* WORK REQUEST *
Whenever a line below holds the word "fakun", copy that line.

* DATA SHOWN *
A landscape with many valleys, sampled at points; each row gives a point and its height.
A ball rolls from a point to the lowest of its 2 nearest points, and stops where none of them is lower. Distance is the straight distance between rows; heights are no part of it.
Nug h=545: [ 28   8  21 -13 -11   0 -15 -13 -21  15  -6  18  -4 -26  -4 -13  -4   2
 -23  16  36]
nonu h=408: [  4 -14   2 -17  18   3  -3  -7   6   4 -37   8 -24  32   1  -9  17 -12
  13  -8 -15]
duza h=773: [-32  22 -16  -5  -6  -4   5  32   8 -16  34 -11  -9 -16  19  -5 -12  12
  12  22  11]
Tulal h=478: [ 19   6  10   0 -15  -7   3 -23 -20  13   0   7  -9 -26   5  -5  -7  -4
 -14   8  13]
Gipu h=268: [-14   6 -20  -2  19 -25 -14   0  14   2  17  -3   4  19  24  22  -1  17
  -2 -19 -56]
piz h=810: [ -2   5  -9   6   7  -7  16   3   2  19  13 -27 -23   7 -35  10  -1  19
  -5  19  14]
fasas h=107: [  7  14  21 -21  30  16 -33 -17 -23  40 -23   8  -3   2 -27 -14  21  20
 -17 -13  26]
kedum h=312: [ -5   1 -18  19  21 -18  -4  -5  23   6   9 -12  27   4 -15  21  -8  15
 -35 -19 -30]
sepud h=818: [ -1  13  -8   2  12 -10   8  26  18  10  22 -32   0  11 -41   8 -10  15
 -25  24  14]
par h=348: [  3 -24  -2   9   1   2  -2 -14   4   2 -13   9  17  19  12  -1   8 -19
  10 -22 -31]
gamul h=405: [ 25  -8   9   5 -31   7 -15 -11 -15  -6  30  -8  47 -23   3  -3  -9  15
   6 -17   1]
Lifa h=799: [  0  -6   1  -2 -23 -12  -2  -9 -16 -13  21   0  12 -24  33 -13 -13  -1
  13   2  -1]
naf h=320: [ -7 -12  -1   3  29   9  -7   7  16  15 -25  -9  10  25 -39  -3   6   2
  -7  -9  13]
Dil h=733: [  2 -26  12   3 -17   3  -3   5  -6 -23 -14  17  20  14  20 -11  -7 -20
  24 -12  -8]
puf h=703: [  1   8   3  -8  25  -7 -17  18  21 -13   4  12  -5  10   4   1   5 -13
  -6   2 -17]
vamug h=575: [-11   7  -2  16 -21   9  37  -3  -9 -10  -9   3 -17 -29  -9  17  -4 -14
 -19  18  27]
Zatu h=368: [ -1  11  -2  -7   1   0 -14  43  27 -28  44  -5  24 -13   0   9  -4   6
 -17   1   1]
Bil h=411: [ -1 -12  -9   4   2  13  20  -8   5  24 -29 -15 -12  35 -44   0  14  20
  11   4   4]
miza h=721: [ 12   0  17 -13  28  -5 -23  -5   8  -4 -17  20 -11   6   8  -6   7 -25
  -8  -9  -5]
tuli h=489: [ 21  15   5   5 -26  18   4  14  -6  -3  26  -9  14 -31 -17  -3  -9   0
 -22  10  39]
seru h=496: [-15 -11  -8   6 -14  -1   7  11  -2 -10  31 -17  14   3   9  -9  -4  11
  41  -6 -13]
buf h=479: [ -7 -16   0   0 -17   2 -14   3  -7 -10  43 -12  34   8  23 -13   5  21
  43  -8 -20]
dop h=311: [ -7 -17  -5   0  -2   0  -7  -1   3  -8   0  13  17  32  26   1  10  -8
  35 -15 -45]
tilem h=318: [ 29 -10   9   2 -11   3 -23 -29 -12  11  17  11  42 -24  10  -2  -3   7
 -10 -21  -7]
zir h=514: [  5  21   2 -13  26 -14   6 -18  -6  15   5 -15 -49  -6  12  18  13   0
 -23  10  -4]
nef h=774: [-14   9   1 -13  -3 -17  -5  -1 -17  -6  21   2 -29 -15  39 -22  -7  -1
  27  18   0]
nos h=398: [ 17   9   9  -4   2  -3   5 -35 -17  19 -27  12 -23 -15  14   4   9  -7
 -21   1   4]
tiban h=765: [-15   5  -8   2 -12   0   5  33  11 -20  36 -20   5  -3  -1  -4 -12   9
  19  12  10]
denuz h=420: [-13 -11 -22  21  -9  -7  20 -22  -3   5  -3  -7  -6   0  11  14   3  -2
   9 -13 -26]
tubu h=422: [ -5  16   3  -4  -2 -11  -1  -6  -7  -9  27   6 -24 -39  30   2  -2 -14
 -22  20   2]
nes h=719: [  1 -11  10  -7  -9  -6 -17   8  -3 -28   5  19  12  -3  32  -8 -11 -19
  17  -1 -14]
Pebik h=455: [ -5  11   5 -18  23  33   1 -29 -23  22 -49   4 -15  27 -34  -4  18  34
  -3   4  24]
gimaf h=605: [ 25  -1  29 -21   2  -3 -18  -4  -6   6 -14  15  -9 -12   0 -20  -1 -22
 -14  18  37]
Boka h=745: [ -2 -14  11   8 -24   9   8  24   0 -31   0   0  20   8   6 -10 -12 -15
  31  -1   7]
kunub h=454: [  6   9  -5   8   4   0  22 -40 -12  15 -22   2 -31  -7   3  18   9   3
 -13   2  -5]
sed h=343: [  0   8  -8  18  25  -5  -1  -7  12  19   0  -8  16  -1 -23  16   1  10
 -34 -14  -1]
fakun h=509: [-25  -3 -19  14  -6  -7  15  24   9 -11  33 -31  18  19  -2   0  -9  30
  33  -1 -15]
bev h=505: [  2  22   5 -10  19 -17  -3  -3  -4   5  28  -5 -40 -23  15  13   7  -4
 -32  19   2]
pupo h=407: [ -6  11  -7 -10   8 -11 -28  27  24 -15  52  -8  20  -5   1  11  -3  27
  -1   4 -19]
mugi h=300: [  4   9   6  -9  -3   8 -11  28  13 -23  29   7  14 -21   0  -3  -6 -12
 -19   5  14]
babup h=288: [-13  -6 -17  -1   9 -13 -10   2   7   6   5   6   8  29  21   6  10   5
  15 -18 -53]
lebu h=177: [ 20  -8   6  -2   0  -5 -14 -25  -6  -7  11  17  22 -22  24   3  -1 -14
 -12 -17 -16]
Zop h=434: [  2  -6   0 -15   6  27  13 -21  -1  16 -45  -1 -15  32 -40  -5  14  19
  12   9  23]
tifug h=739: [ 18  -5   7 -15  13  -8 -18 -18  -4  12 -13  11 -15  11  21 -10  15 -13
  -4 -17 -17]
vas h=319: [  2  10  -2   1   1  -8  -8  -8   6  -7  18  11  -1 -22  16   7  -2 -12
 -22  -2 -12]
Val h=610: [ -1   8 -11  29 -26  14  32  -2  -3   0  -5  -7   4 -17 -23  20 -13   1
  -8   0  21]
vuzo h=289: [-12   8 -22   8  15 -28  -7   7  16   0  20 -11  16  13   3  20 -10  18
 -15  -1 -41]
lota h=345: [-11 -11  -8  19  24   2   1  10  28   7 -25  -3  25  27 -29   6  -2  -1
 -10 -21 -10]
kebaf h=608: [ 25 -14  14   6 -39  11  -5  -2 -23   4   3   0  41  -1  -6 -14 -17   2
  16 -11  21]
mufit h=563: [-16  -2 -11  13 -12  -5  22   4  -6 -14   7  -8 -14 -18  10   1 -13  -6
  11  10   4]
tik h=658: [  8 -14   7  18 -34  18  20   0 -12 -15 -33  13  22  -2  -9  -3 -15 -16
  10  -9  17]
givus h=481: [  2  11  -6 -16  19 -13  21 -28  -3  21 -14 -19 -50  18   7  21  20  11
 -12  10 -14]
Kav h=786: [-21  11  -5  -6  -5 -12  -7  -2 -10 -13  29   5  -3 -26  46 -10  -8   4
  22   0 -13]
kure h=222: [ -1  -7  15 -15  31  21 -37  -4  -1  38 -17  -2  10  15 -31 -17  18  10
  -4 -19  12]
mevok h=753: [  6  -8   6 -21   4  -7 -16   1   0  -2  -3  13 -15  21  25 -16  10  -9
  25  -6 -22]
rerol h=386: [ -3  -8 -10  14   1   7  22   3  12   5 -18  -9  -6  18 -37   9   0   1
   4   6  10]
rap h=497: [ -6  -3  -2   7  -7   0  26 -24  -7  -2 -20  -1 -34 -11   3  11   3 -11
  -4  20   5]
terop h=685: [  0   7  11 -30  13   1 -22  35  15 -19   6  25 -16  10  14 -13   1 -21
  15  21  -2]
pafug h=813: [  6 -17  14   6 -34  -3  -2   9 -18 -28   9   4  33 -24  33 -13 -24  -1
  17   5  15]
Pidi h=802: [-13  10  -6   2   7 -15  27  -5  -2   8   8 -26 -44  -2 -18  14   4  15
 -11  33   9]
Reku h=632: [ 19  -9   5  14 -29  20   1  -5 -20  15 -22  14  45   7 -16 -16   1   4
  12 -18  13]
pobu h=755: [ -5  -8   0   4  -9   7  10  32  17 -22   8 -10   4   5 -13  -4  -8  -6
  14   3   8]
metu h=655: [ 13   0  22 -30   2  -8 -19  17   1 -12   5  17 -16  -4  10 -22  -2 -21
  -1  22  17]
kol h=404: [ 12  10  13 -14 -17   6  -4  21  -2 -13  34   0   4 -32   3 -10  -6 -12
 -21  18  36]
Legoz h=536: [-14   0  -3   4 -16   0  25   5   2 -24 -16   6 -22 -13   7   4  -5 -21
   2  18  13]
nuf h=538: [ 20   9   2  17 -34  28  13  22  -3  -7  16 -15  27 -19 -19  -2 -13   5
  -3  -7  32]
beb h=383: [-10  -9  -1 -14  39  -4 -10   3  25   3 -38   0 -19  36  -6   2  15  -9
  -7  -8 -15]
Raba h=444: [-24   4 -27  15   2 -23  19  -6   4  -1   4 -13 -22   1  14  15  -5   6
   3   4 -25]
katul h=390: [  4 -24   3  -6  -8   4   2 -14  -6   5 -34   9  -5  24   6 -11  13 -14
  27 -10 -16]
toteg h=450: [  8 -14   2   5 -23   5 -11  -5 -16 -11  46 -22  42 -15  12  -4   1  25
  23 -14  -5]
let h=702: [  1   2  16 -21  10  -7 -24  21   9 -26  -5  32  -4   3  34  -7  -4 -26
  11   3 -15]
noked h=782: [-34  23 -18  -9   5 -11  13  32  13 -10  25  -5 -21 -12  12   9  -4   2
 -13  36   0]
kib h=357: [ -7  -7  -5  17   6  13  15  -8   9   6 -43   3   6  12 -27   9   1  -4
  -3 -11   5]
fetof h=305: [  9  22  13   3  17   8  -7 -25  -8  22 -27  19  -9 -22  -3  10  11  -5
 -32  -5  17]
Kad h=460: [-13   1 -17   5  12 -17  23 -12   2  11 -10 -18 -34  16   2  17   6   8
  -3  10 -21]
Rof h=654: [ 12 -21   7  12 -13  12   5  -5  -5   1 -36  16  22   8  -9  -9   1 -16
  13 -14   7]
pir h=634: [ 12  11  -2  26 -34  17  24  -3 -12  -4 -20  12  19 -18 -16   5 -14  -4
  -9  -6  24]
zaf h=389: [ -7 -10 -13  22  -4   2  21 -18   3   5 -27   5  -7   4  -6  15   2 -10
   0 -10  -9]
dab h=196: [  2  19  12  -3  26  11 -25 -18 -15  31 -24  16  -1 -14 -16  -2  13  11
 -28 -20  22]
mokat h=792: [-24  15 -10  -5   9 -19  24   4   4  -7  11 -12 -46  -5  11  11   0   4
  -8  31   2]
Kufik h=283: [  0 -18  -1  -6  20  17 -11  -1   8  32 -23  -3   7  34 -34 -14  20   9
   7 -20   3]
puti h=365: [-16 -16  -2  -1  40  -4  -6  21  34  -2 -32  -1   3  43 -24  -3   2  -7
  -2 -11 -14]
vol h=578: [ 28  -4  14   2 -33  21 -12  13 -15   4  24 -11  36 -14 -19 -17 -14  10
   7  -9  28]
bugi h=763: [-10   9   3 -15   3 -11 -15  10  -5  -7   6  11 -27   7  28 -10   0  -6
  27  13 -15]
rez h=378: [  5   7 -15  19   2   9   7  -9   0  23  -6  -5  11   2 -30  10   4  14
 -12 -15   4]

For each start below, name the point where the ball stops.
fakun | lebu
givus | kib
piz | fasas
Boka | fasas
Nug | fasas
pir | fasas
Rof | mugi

* ANSWER *
fakun h=509: [-25  -3 -19  14  -6  -7  15  24   9 -11  33 -31  18  19  -2   0  -9  30
fakun | lebu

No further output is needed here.